Return only the number of lines in the material below holding the string "layer".

----

Below are the code and all the weights of a small trained network. Each question names an input and a target symbol and asks about switching units off, where a switched-off unit gives its printed mean instead of its output.

import numpy as np


def w(rows, s, z=0):
    codes = np.array(rows[::2]) - 128.0
    scale = np.full(codes.shape[1], s)
    scale[-1] = z or s
    return codes * scale


def norm(h):
    return h / np.sqrt((h * h).mean(-1, keepdims=True) + 1e-5)


def f(y):
    return y / 2 * (1 + np.tanh(0.7978845608 * (y + 0.044715 * y**3)))


def softmax(a):
    e = np.exp(a - a.max(-1, keepdims=True))
    return e / e.sum(-1, keepdims=True)


def log_softmax(a):
    a = a - a.max(-1, keepdims=True)
    return a - np.log(np.exp(a).sum(-1, keepdims=True))


def net(x, mask):
    ids = ['βγδεζηθλμξπστω'.index(c) for c in x.split()]
    T = len(ids)
    res = E[ids] + P[:T]
    u = 0
    for l in range(3):
        q, k, v = (norm(res) @ M[l].T for M in (Q, K, V))
        z = softmax(np.where(np.tri(T) > 0, q @ k.T / 2**0.5, -1e9)) @ v
        res = res + np.where(mask[u], z, O[l][:, -1]) @ O[l][:, :-1]
        u += 1
        y = f(norm(res) @ A[l][:, :-1].T + A[l][:, -1])
        res = res + np.where(mask[u : u + 4], y, B[l][:, -1]) @ B[l][:, :-1]
        u += 4
    return log_softmax(norm(res)[-1] @ U[:, :-1].T + U[:, -1])


Q, K, V, O, A, B = {}, {}, {}, {}, {}, {}
E = w([
[113,132,164],'β',
[159,159,133],'γ',
[179,107,119],'δ',
[114,135,132],'ε',
[151,120,125],'ζ',
[152,150,177],'η',
[42,255,70],'θ',
[129,94,147],'λ',
[124,118,137],'μ',
[121,133,179],'ξ',
[150,151,131],'π',
[159,136,199],'σ',
[214,161,163],'τ',
[168,133,115],'ω',
],0.03)
P = w([
[150,140,59],'0',
[176,19,156],'1',
[158,5,157],'2',
[146,2,172],'3',
[130,4,187],'4',
[121,21,184],'5',
],0.0099)
Q[0] = w([
[117,131,108],'0.h1',
[4,13,92],'0.h1',
],0.013)
K[0] = w([
[129,136,114],'0.h1',
[3,169,80],'0.h1',
],0.0066)
V[0] = w([
[100,126,10],'0.h1',
[187,60,109],'0.h1',
],0.014)
O[0] = w([
[76,172,246,2],'0.h1',
[182,174,141,238],'0.h1',
],0.013,0.0053)
A[0] = w([
[84,148,156,204],'0.n1',
[56,61,128,255],'0.n2',
[59,253,12,39],'0.n3',
[9,249,31,202],'0.n4',
],0.028,0.0025)
B[0] = w([
[144,99,152,216],'0.n1',
[178,99,175,253],'0.n2',
[4,129,67,220],'0.n3',
[19,124,56,239],'0.n4',
],0.043,0.0046)
Q[1] = w([
[84,254,111],'1.h1',
[166,39,175],'1.h1',
],0.042)
K[1] = w([
[201,3,129],'1.h1',
[54,196,75],'1.h1',
],0.034)
V[1] = w([
[152,225,91],'1.h1',
[128,97,2],'1.h1',
],0.039)
O[1] = w([
[153,231,140,79],'1.h1',
[251,139,147,255],'1.h1',
],0.03,0.0058)
A[1] = w([
[72,105,200,45],'1.n1',
[112,208,68,5],'1.n2',
[117,250,117,52],'1.n3',
[128,136,143,63],'1.n4',
],0.027,0.0031)
B[1] = w([
[170,115,62,218],'1.n1',
[128,176,28,214],'1.n2',
[135,63,252,255],'1.n3',
[117,129,130,119],'1.n4',
],0.025,0.0064)
Q[2] = w([
[107,103,253],'2.h1',
[79,104,234],'2.h1',
],0.038)
K[2] = w([
[252,65,190],'2.h1',
[185,164,243],'2.h1',
],0.03)
V[2] = w([
[67,126,231],'2.h1',
[167,2,85],'2.h1',
],0.035)
O[2] = w([
[127,238,178,136],'2.h1',
[184,2,220,252],'2.h1',
],0.024,0.0039)
A[2] = w([
[89,225,107,42],'2.n1',
[63,35,150,5],'2.n2',
[255,81,93,178],'2.n3',
[197,193,33,20],'2.n4',
],0.031,0.0012)
B[2] = w([
[137,32,108,187],'2.n1',
[173,177,209,180],'2.n2',
[37,178,41,251],'2.n3',
[179,161,252,171],'2.n4',
],0.041,0.024)
U = w([
[222,173,237,129],'β',
[157,116,125,248],'γ',
[3,97,64,1],'δ',
[200,51,139,172],'ε',
[123,114,45,177],'ζ',
[118,203,159,156],'η',
[121,159,53,135],'θ',
[157,185,55,88],'λ',
[79,196,131,138],'μ',
[203,63,19,73],'ξ',
[140,48,229,85],'π',
[123,209,160,184],'σ',
[28,122,218,150],'τ',
[252,229,95,44],'ω',
],0.021,0.0063)

Each question gives the input, a string of symbols that net reads in full, and the target symbol t.
The units are the heads (2 rows each of Q, K, V and O) and the neurons (one row each of A and B). Each row of codes is followed by its name. A weight is (code - 128) times the scale printed after its matrix; where a second scale follows, it is the last column's (O, A, B and U).
mask holds one flag per unit, layer by layer, with each layer's heads first. A switched-off unit (its flag False) gives its mean, the last column of its rows in O or B, instead of its output. The means were averaged over made-up inputs and are rounded, as every weight is.
A unit's drop is (log p(t) with every unit on - log p(t) with that unit switched off) / (log p(t) with every unit on - log p(t) with every unit switched off).
The circuit of an input: a set's keep is (log p(t) with only the set's units on - log p(t) with every unit switched off) / (log p(t) with every unit on - log p(t) with every unit switched off). Starting from the 12 units with the biggest drops (on a tie, the unit counted first), units are removed one at a time, each time the one whose removal leaves the highest keep (on an exact tie, the one counted first), for as long as the keep stays at least 0.8.
circuit, biggest first: the units of the circuit, biggest drop first
k most important neurons: the k neurons with the biggest drops, biggest first
k most important neurons of layer l: the k neurons of layer l with the biggest drops, biggest first
input δ γ μ δ ω, target σ: 4 most important neurons -> 0.n2; 0.n3; 0.n4; 1.n3
input μ β η ξ β, target τ: 2 most important neurons -> 0.n4; 0.n1
input τ μ γ ξ ξ τ, target β: 2 most important neurons of layer 0 -> 0.n4; 0.n3
input μ μ μ γ, target τ: circuit, biggest first -> 0.h1; 1.h1; 2.n2
input ω ξ μ, target μ: 2 most important neurons -> 0.n3; 0.n2
input μ ζ λ, target τ: circuit, biggest first -> 0.h1; 1.h1; 2.n2
input δ μ τ, target σ: circuit, biggest first -> 1.h1; 0.n2; 0.n4; 0.h1
input μ μ μ μ, target τ: 2 most important neurons of layer 0 -> 0.n4; 0.n1
input μ ε ξ ε, target τ: 2 most important neurons -> 0.n4; 0.n3
input μ δ β δ δ, target τ: circuit, biggest first -> 0.h1; 2.n2
input δ μ ξ β δ η, target σ: most important neuron of layer 2 -> 2.n3
input μ τ μ η ε ξ, target τ: 2 most important neurons of layer 0 -> 0.n1; 0.n3
input δ ξ μ τ μ δ, target σ: 2 most important neurons -> 0.n2; 0.n1
input η γ τ ξ ξ η, target ω: circuit, biggest first -> 1.h1; 0.n2; 0.n4
input μ μ ε η, target τ: 2 most important neurons of layer 0 -> 0.n1; 0.n2
input β η μ τ, target ε: 2 most important neurons -> 0.n2; 0.n3
input θ ξ γ μ, target ε: circuit, biggest first -> 2.h1; 0.n4
input μ μ ε σ λ δ, target τ: 2 most important neurons of layer 2 -> 2.n2; 2.n3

----

• _YOUR SOLUTION_: 8